◆ The task ◆
Among the records below, find each line containing the word "Points" and copy it.

◆ Supplied information ◆
Points, in no order, along strands that fork and pass close to each other.
Points whose rows are less than 81.6 apart are linked; no others are.
kamum: [ -8  11  -4  -5   4 -19  -2   9   7 -12 -15  -3 -18  -3   4 -14  18   6
 -27  -1  -1   5  -4   9  19  -4   3  -4   4 -13   2   8   0  -4  -8  23
 -23  -1  12  31   7   0 -20  -8   4  -1   4   2 -16  11  32   4]
Nini: [  8   8   4  -4 -19   4  -8  26  11 -12  14  22 -14 -12   1 -13   7   4
   4 -12 -15  12 -12  -5  -1  19   4 -11   8 -11  28   4  18 -16   0   8
 -14 -15  14  20  10  -2 -22 -28 -20   9   2   4   2  10  12 -14]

◆ Solution for this task ◆
Points, in no order, along strands that fork and pass close to each other.
Points whose rows are less than 81.6 apart are linked; no others are.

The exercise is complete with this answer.